Task to complete
Below are the records; output them exactly from the first line through the line with "124 107 111", stopping there.

[Dataset records]
***
K: [ 99 137 120 139 135 134 130 147 123 150 133 119 109 197 127 130 190 113
 107 123 145 106 116 116 159 110 135  86  98 148 122 144]
Q: [153  88 176  92 158 168  84 143 158 108 135  91  98 128 117 138 135 175
 149 137  99 189 119 160 145 121 113 134 165 138 120 160]
T: [167 127 176  90 128 115 151 109 142 105 123 156 103  96 104 130 156 108
  45 204 135 118 198 101 147  94 135 137 163  84 120 136]
H: [116 142 128  94 170 168 103  86 101 126 115 112  87  89 159  75 122 152
 108 104 110 149 127 149 167 105 121 132 127 122 183 131]
R: [ 97 184 157 185 140 193 111 137 151 146 121  90 186 167 119 137 144  97
  95  96 149 141 123 135 114 142 125 146  98 156 158  95]
X: [146 128 119  97 135 105 112 105 112 166 213 160 149 178  57 129 138 130
 126  96 105 159  75 118 144  78 107  41 108 132 153 107]
W: [182  94 177 116 156  89 128 107  77  98 161  93  98  84 121  89 145  99
 102 125  80 135 155 170 150  81 176  90 162 125 158 172]
J: [140 141 105 146 175 112  91 125 111 133 102 121 137 145 152  67 137 148
 101 117  74 179 169 136 116 144 151  71 103 138 172 151]
L: [ 91  93 185  87 124 107 111 153 113  86 137  76 162 129 128  99 121 163
 111  61 102 116 155 151 165 120 134 136 117 102 113 152]
[128 107  77  98 161] | W
[125 111 133 102 121 137 145] | J

P: [165 114  89  94 123 150 146 138  88 110 117  95 152 116 147 123 165  80
 107 136 140 133 100 145 101 140 110 149 126 164]
B: [107 104 114 134 130 158 137 133 148 119 158 137 192 116 133 104 166  95
 123 159 141 122 121 148 127  99 105  80 128 134]
Y: [137 143 149 104 170 118 152 142  96 152 158  91 138 112 122 148 149 112
 106 120 125 114 127 139  96 148 110 180 128 172]
C: [140 130 107 138 103 133  73  91 158 140 120 135 117 165 114  89  95 123
 150 146 138  88 110 117 114 109 103  92 128 141]
V: [103 110 108 137 119 153 127 125 147 122 155 144 195 124 124 101 160 103
 129 161 142 112 127 149 126  94 108  79 126 131]
S: [140 143 149 118 170 104  73  91 158 140 120 135 117 165 114  89  95 123
 150 146 138  88 110 117 114 108 148 103 151 116]
Z: [140 115 142 111 167 138 162 152 125 148 163  94 151 115 146 124 164  80
 107 135 139 132 100 145 100 140 110 152 126 164]
D: [139 115 142 111 167 138 162 152 125 148 163  94 150 115 146 123 164  80
 107 134 139 133 100 145 100 140 110 150 126 164]
[140 143 149 118 170 104  73  91 158 140 120 135 117 165 114  89  95 123
 150 146 138  88 110 117 114 108 148 103 151 116] | S
[114 127] | Y
[149 112 106 120 125 114 127] | Y
[170 118 152 142  96 152 158  91 138 112 122 148] | Y
[143 149 104 170 118] | Y
[140 130 107 138 103 133  73  91 158 140 120 135 117 165 114  89  95 123
 150 146 138  88 110 117 114 109 103  92 128 141] | C

gibiv: [171 143 138 103]
savek: [ 97  63  55 115]
Kab: [107 142 200  59]
Buzop: [107 142 217 156]
Tagu: [127  78  94 181]
Sabad: [138 143 171 159]
dor: [119 188 123  79]
vis: [127  78  46  53]
duvez: [119 220 170 145]
[138 143 171] | Sabad
[78 94] | Tagu

U: [136 117 136 130 134 154 145  96 159  95 128 193 156 125 136 145 134 135
 133 146 122 145 125 112 122 124 144]
M: [146 114 136 134 102 104 125 122 119 151 118 124 159 149 120 135 117 195
 121 105 131 143 130 112 122 120 119]
N: [146 114 136 134 102 104 125 122 107 151 118 124 159 149 120 135 153 195
 121 105 131 143 130 112 122 112 119]
[135 117] | M
[125 122 107 151 118 124 159 149 120 135 153 195] | N
[146 114 136 134 102 104 125 122 107 151 118 124 159 149 120 135 153 195
 121 105 131 143 130 112 122 112 119] | N
[146 114 136 134 102 104 125 122 119 151 118 124 159 149 120 135 117 195
 121 105 131 143 130 112 122 120 119] | M
[130 134 154 145] | U
[149 120 135 153 195] | N

Faduf: [134 131 125 134 122 123 135 104 127 103 133  95 117  75]
mut: [129 128 132 126 127 130 127 128 127 126 128 120 120 123]
rires: [121 138 107 107 128 121 126 127 124 124 129 118 119 120]
nav: [ 92 147  68  55  82 101 115 102 128 101 134  93 117  71]
Ganem: [145 129 124 127 111 117 151 103 118 113 104  93  98 113]
rogug: [129 129 128 130 126 127 130 127 128 127 128 127 128 127]
Rekim: [110 145  88  84 111 112 123 118 125 115 132 106 117 100]
Meri: [134 131 125 134 122 123 135 122 126 125 126 122 121 123]
zeko: [138 132 123 134 118 120 142 116 122 121 119 112 112 119]
depu: [134 131 125 134 122 123 135 104 127 103 133  95 117 109]
[129 128 130 126 127 130 127 128 127] | rogug
[134 131 125 134 122 123 135 122 126 125 126 122 121 123] | Meri
[129 129 128 130 126 127 130 127 128 127 128 127 128 127] | rogug

lis: [111 134 111  49  93 137  57 112 134 211  84 122 148  81 113 139 167  77
  86 125 161 165 148]
Til: [103  58 140 112 131 213  58 112 134 211  88 122 151  77 112 142 167  79
  83 123 162 165 154]
pedu: [108 132 107  91 141 137  58 112 130 211  84 122 123  92  91 153 168  83
  74 118 151 165 159]
Repim: [111 134 103  97 140 137  58 112 134 211  84 122 116  94  96 149 169  82
  83 123 156 165 154]
perup: [109 133  97 137 103  58 140 112 131 211  84 122 122  92  92 154 167  83
  75 118 150 165 158]
[ 84 122 123] | pedu
[103  97 140 137  58] | Repim
[167  77  86 125 161 165] | lis
[103  58 140 112 131 211] | perup
[111 134 111  49  93 137  57 112 134 211  84 122 148  81 113 139 167  77
  86 125 161 165 148] | lis
[131 213  58 112 134 211  88 122] | Til

didi: [146 126 124 123 120 135 145 101 132 134 135 133 121 128  99 126 117 110
 132 126 131 129 148 128  82 141 107 127 119 127 136 114 137 148 113  98
 100 116 129 143 127 154 113 133 136 103 126 121 136 132 118 115 140 120
 130 111 135 130 124 131]
Rivan: [133 126 119 123 140 117 134 109 135 131 133 138 122 134 125 135 128 134
 138 132 126 129 131 118 109 135 122 124 115 132 126 129 134 137 123 121
 112 131 123 102 129 166 146 129 134 132 134 114 126 133 125 114 135 126
 135 130 130 131 111 124]
Liso: [146 128 131 130 112 143 139 115 127 131 135 126 126 124 103 125 115 106
 124 123 133 127 146 139 101 133 107 131 126 125 135 112 132 139 117 101
 108 112 135 140 126 144 123 134 134 104 123 128 138 128 121 126 135 120
 125 113 118 153 102 144]
Maza: [160 126 118 123 122 134 150  85 134 139 142 136 112 128  89 129 112 105
 136 128 133 129 157 126  57 147  93 129 108 129 138 108 138 157 106  86
  82 109 131 150 128 169 102 141 144  94 127 111 138 140 116 106 145 115
 133 108 116 164  69 148]
gaz: [118 129 133 131 126 132 119 146 122 123 122 123 134 127 141 125 132 132
 124 127 127 126 119 132 153 121 139 130 138 127 127 133 123 118 136 142
 146 132 130 121 127 115 141 124 123 137 127 135 128 125 131 138 122 131
 124 133 130 118 151 124]
mubar: [123 127 119 124 146 111 131 113 134 132 132 141 121 136 126 135 131 142
 139 134 124 131 126 112 113 134 129 124 113 132 122 133 132 134 128 129
 120 138 123 131 132 139 114 128 131 140 137 113 121 134 128 114 132 128
 137 137 136 124 118 118]
pami: [110 132 142 135 119 139 108 173 118 117 115 108 141 121 154 121 135 134
 113 124 129 126 108 145 189 106 153 134 151 126 127 136 115 102 145 156
 170 131 132 112 126  89 161 121 115 140 122 151 130 117 136 153 113 136
 117 132 131 109 179 124]
fudir: [144 125 115 122 136 121 145  87 139 138 139 140 113 134 103 136 120 122
 140 132 125 131 147 116  78 147 104 125 106 131 130 118 141 152 115 100
  90 121 125 146 129 166 102 135 138 115 133 105 129 137 120 106 140 120
 135 123 125 147  82 136]
Rodi: [152 127 126 125 112 141 143 108 130 133 134 126 125 125 100 125 117 105
 124 123 133 128 149 135  93 136 103 133 124 126 135 111 133 145 116  99
  99 113 133 143 126 149 119 136 135 100 123 128 137 131 118 123 140 120
 123 108 117 153  89 146]
gomuz: [111 131 137 133 128 130 113 158 122 121 117 120 136 125 153 126 138 136
 121 126 127 128 109 133 174 115 150 129 143 127 123 138 122 109 141 152
 160 135 130 111 128  97 149 121 117 144 126 142 127 121 137 144 117 134
 124 136 134 109 169 119]
[137 131] | Rodi
[146 129 166 102] | fudir
[121 135 134] | pami
[135 130 130 131 111 124] | Rivan
[123 127 119 124 146 111 131 113 134 132 132 141 121 136 126 135 131 142
 139 134 124 131 126 112 113 134 129 124 113 132 122 133 132 134 128 129
 120 138 123 131 132 139 114 128 131 140 137 113 121 134 128 114 132 128
 137 137 136 124 118 118] | mubar
[147  93] | Maza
***
Task solution
K: [ 99 137 120 139 135 134 130 147 123 150 133 119 109 197 127 130 190 113
 107 123 145 106 116 116 159 110 135  86  98 148 122 144]
Q: [153  88 176  92 158 168  84 143 158 108 135  91  98 128 117 138 135 175
 149 137  99 189 119 160 145 121 113 134 165 138 120 160]
T: [167 127 176  90 128 115 151 109 142 105 123 156 103  96 104 130 156 108
  45 204 135 118 198 101 147  94 135 137 163  84 120 136]
H: [116 142 128  94 170 168 103  86 101 126 115 112  87  89 159  75 122 152
 108 104 110 149 127 149 167 105 121 132 127 122 183 131]
R: [ 97 184 157 185 140 193 111 137 151 146 121  90 186 167 119 137 144  97
  95  96 149 141 123 135 114 142 125 146  98 156 158  95]
X: [146 128 119  97 135 105 112 105 112 166 213 160 149 178  57 129 138 130
 126  96 105 159  75 118 144  78 107  41 108 132 153 107]
W: [182  94 177 116 156  89 128 107  77  98 161  93  98  84 121  89 145  99
 102 125  80 135 155 170 150  81 176  90 162 125 158 172]
J: [140 141 105 146 175 112  91 125 111 133 102 121 137 145 152  67 137 148
 101 117  74 179 169 136 116 144 151  71 103 138 172 151]
L: [ 91  93 185  87 124 107 111 153 113  86 137  76 162 129 128  99 121 163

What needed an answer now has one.